(Data provided Opens)
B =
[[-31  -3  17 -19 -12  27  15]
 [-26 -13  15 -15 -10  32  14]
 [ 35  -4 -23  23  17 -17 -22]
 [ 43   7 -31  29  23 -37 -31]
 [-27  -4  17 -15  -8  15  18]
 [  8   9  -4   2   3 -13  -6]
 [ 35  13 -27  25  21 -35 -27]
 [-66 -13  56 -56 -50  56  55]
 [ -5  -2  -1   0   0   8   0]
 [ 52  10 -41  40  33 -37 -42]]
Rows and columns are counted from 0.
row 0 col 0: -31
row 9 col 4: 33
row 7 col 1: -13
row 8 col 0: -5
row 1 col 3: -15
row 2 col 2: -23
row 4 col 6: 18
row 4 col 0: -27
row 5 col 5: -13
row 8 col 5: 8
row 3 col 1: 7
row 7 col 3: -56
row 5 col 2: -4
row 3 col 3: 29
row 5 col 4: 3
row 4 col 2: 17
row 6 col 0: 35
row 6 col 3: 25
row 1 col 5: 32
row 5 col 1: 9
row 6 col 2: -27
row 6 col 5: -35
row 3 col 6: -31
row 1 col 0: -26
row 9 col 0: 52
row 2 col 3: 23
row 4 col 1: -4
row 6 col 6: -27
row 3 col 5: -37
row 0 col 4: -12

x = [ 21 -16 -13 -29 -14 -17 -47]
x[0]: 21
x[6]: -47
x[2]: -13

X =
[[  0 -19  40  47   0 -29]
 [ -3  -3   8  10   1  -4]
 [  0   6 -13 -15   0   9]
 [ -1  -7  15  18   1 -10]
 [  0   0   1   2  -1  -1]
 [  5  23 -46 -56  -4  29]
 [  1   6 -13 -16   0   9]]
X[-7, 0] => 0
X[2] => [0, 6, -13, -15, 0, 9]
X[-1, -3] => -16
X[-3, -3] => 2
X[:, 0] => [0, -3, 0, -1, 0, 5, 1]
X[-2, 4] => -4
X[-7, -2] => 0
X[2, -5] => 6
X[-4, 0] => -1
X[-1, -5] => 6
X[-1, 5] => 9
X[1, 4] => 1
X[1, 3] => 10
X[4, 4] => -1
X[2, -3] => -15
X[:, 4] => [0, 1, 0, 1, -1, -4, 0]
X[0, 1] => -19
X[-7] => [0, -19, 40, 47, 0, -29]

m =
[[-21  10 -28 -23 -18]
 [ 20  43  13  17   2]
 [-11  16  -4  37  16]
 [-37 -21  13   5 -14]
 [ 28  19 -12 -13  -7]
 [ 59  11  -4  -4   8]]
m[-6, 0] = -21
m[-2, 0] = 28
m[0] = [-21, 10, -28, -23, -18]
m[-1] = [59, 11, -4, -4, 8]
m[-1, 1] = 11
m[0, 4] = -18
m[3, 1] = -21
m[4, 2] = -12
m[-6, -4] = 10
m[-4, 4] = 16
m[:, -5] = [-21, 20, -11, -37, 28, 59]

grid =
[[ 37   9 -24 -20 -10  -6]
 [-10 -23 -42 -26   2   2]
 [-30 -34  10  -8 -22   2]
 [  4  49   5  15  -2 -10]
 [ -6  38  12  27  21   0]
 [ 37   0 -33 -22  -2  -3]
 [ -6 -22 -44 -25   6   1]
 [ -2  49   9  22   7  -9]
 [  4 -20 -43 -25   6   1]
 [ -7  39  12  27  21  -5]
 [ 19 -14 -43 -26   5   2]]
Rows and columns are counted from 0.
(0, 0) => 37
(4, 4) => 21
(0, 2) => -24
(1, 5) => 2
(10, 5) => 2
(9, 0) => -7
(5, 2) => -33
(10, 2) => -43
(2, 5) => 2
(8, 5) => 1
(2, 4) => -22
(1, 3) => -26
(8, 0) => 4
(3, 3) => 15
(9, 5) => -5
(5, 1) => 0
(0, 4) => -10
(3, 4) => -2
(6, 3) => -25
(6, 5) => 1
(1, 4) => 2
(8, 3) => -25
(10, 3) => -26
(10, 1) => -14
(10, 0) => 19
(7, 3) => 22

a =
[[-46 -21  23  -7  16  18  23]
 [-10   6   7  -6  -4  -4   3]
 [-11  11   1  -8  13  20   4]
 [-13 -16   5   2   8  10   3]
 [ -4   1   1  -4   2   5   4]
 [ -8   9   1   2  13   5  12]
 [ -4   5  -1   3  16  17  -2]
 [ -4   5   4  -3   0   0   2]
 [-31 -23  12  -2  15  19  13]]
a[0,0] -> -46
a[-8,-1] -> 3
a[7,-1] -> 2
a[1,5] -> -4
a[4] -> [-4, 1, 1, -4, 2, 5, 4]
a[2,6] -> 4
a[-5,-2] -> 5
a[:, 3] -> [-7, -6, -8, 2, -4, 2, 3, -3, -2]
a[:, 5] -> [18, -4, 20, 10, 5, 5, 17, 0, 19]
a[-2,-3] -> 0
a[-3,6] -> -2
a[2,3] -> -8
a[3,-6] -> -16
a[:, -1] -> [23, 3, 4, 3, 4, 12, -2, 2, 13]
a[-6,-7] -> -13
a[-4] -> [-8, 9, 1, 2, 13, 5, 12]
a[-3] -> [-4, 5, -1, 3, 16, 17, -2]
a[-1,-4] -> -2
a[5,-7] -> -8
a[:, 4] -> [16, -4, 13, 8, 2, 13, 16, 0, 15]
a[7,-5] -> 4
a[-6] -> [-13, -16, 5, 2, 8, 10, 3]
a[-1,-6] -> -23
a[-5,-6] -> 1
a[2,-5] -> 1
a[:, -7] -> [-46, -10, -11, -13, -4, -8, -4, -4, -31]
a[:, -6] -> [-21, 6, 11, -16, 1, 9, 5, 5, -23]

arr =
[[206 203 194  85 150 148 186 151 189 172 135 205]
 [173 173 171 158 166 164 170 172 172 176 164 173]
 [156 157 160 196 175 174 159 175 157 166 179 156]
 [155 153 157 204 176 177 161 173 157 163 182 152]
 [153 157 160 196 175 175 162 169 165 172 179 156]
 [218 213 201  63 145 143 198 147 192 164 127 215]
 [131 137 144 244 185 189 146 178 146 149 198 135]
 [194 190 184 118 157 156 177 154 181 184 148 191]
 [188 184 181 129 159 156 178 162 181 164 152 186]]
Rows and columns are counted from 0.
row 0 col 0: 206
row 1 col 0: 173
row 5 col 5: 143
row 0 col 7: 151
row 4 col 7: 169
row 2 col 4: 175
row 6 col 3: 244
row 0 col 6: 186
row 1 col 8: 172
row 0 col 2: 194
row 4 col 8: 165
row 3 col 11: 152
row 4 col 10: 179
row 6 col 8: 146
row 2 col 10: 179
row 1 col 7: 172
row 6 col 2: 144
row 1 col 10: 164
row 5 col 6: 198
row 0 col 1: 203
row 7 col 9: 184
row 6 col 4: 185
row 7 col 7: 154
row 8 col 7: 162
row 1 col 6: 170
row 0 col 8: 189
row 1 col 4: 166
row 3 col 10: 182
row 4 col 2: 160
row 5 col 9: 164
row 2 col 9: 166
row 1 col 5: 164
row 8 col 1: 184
(Data provided Closes)
■ What needs to be done
Every record here must be output exactly, word for word.

■ Expected output
B =
[[-31  -3  17 -19 -12  27  15]
 [-26 -13  15 -15 -10  32  14]
 [ 35  -4 -23  23  17 -17 -22]
 [ 43   7 -31  29  23 -37 -31]
 [-27  -4  17 -15  -8  15  18]
 [  8   9  -4   2   3 -13  -6]
 [ 35  13 -27  25  21 -35 -27]
 [-66 -13  56 -56 -50  56  55]
 [ -5  -2  -1   0   0   8   0]
 [ 52  10 -41  40  33 -37 -42]]
Rows and columns are counted from 0.
row 0 col 0: -31
row 9 col 4: 33
row 7 col 1: -13
row 8 col 0: -5
row 1 col 3: -15
row 2 col 2: -23
row 4 col 6: 18
row 4 col 0: -27
row 5 col 5: -13
row 8 col 5: 8
row 3 col 1: 7
row 7 col 3: -56
row 5 col 2: -4
row 3 col 3: 29
row 5 col 4: 3
row 4 col 2: 17
row 6 col 0: 35
row 6 col 3: 25
row 1 col 5: 32
row 5 col 1: 9
row 6 col 2: -27
row 6 col 5: -35
row 3 col 6: -31
row 1 col 0: -26
row 9 col 0: 52
row 2 col 3: 23
row 4 col 1: -4
row 6 col 6: -27
row 3 col 5: -37
row 0 col 4: -12

x = [ 21 -16 -13 -29 -14 -17 -47]
x[0]: 21
x[6]: -47
x[2]: -13

X =
[[  0 -19  40  47   0 -29]
 [ -3  -3   8  10   1  -4]
 [  0   6 -13 -15   0   9]
 [ -1  -7  15  18   1 -10]
 [  0   0   1   2  -1  -1]
 [  5  23 -46 -56  -4  29]
 [  1   6 -13 -16   0   9]]
X[-7, 0] => 0
X[2] => [0, 6, -13, -15, 0, 9]
X[-1, -3] => -16
X[-3, -3] => 2
X[:, 0] => [0, -3, 0, -1, 0, 5, 1]
X[-2, 4] => -4
X[-7, -2] => 0
X[2, -5] => 6
X[-4, 0] => -1
X[-1, -5] => 6
X[-1, 5] => 9
X[1, 4] => 1
X[1, 3] => 10
X[4, 4] => -1
X[2, -3] => -15
X[:, 4] => [0, 1, 0, 1, -1, -4, 0]
X[0, 1] => -19
X[-7] => [0, -19, 40, 47, 0, -29]

m =
[[-21  10 -28 -23 -18]
 [ 20  43  13  17   2]
 [-11  16  -4  37  16]
 [-37 -21  13   5 -14]
 [ 28  19 -12 -13  -7]
 [ 59  11  -4  -4   8]]
m[-6, 0] = -21
m[-2, 0] = 28
m[0] = [-21, 10, -28, -23, -18]
m[-1] = [59, 11, -4, -4, 8]
m[-1, 1] = 11
m[0, 4] = -18
m[3, 1] = -21
m[4, 2] = -12
m[-6, -4] = 10
m[-4, 4] = 16
m[:, -5] = [-21, 20, -11, -37, 28, 59]

grid =
[[ 37   9 -24 -20 -10  -6]
 [-10 -23 -42 -26   2   2]
 [-30 -34  10  -8 -22   2]
 [  4  49   5  15  -2 -10]
 [ -6  38  12  27  21   0]
 [ 37   0 -33 -22  -2  -3]
 [ -6 -22 -44 -25   6   1]
 [ -2  49   9  22   7  -9]
 [  4 -20 -43 -25   6   1]
 [ -7  39  12  27  21  -5]
 [ 19 -14 -43 -26   5   2]]
Rows and columns are counted from 0.
(0, 0) => 37
(4, 4) => 21
(0, 2) => -24
(1, 5) => 2
(10, 5) => 2
(9, 0) => -7
(5, 2) => -33
(10, 2) => -43
(2, 5) => 2
(8, 5) => 1
(2, 4) => -22
(1, 3) => -26
(8, 0) => 4
(3, 3) => 15
(9, 5) => -5
(5, 1) => 0
(0, 4) => -10
(3, 4) => -2
(6, 3) => -25
(6, 5) => 1
(1, 4) => 2
(8, 3) => -25
(10, 3) => -26
(10, 1) => -14
(10, 0) => 19
(7, 3) => 22

a =
[[-46 -21  23  -7  16  18  23]
 [-10   6   7  -6  -4  -4   3]
 [-11  11   1  -8  13  20   4]
 [-13 -16   5   2   8  10   3]
 [ -4   1   1  -4   2   5   4]
 [ -8   9   1   2  13   5  12]
 [ -4   5  -1   3  16  17  -2]
 [ -4   5   4  -3   0   0   2]
 [-31 -23  12  -2  15  19  13]]
a[0,0] -> -46
a[-8,-1] -> 3
a[7,-1] -> 2
a[1,5] -> -4
a[4] -> [-4, 1, 1, -4, 2, 5, 4]
a[2,6] -> 4
a[-5,-2] -> 5
a[:, 3] -> [-7, -6, -8, 2, -4, 2, 3, -3, -2]
a[:, 5] -> [18, -4, 20, 10, 5, 5, 17, 0, 19]
a[-2,-3] -> 0
a[-3,6] -> -2
a[2,3] -> -8
a[3,-6] -> -16
a[:, -1] -> [23, 3, 4, 3, 4, 12, -2, 2, 13]
a[-6,-7] -> -13
a[-4] -> [-8, 9, 1, 2, 13, 5, 12]
a[-3] -> [-4, 5, -1, 3, 16, 17, -2]
a[-1,-4] -> -2
a[5,-7] -> -8
a[:, 4] -> [16, -4, 13, 8, 2, 13, 16, 0, 15]
a[7,-5] -> 4
a[-6] -> [-13, -16, 5, 2, 8, 10, 3]
a[-1,-6] -> -23
a[-5,-6] -> 1
a[2,-5] -> 1
a[:, -7] -> [-46, -10, -11, -13, -4, -8, -4, -4, -31]
a[:, -6] -> [-21, 6, 11, -16, 1, 9, 5, 5, -23]

arr =
[[206 203 194  85 150 148 186 151 189 172 135 205]
 [173 173 171 158 166 164 170 172 172 176 164 173]
 [156 157 160 196 175 174 159 175 157 166 179 156]
 [155 153 157 204 176 177 161 173 157 163 182 152]
 [153 157 160 196 175 175 162 169 165 172 179 156]
 [218 213 201  63 145 143 198 147 192 164 127 215]
 [131 137 144 244 185 189 146 178 146 149 198 135]
 [194 190 184 118 157 156 177 154 181 184 148 191]
 [188 184 181 129 159 156 178 162 181 164 152 186]]
Rows and columns are counted from 0.
row 0 col 0: 206
row 1 col 0: 173
row 5 col 5: 143
row 0 col 7: 151
row 4 col 7: 169
row 2 col 4: 175
row 6 col 3: 244
row 0 col 6: 186
row 1 col 8: 172
row 0 col 2: 194
row 4 col 8: 165
row 3 col 11: 152
row 4 col 10: 179
row 6 col 8: 146
row 2 col 10: 179
row 1 col 7: 172
row 6 col 2: 144
row 1 col 10: 164
row 5 col 6: 198
row 0 col 1: 203
row 7 col 9: 184
row 6 col 4: 185
row 7 col 7: 154
row 8 col 7: 162
row 1 col 6: 170
row 0 col 8: 189
row 1 col 4: 166
row 3 col 10: 182
row 4 col 2: 160
row 5 col 9: 164
row 2 col 9: 166
row 1 col 5: 164
row 8 col 1: 184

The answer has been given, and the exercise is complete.